Each row has two labels, one from each of two sets.
[ -2.7 -24.0   7.0 -22.5  -3.8  10.3 -30.7  -9.8  37.3  -9.2   5.5   5.3
  -6.7  -4.7 -12.4  36.0   2.8 -21.8  17.0  27.9  17.2 -10.0  -4.4  12.8
  25.2  -6.5  -5.3  -4.6  -0.9   4.9  -6.9   5.9 -17.2  -5.5 -13.9  29.7
  -0.4   8.8  -8.9   7.9  -2.2 -17.2  -1.2 -11.8  -3.6  10.5  20.2  14.8
  -6.8 -15.7  14.4  -3.4   1.7 -21.7  -1.7   6.6  21.0  -7.3  18.2   8.0] -> <65>/N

::::::::::

- **ACTIVITY**:
The records shown above must be returned in full, exactly as written.

- **ANSWER SPACE**:
Each row has two labels, one from each of two sets.
[ -2.7 -24.0   7.0 -22.5  -3.8  10.3 -30.7  -9.8  37.3  -9.2   5.5   5.3
  -6.7  -4.7 -12.4  36.0   2.8 -21.8  17.0  27.9  17.2 -10.0  -4.4  12.8
  25.2  -6.5  -5.3  -4.6  -0.9   4.9  -6.9   5.9 -17.2  -5.5 -13.9  29.7
  -0.4   8.8  -8.9   7.9  -2.2 -17.2  -1.2 -11.8  -3.6  10.5  20.2  14.8
  -6.8 -15.7  14.4  -3.4   1.7 -21.7  -1.7   6.6  21.0  -7.3  18.2   8.0] -> <65>/N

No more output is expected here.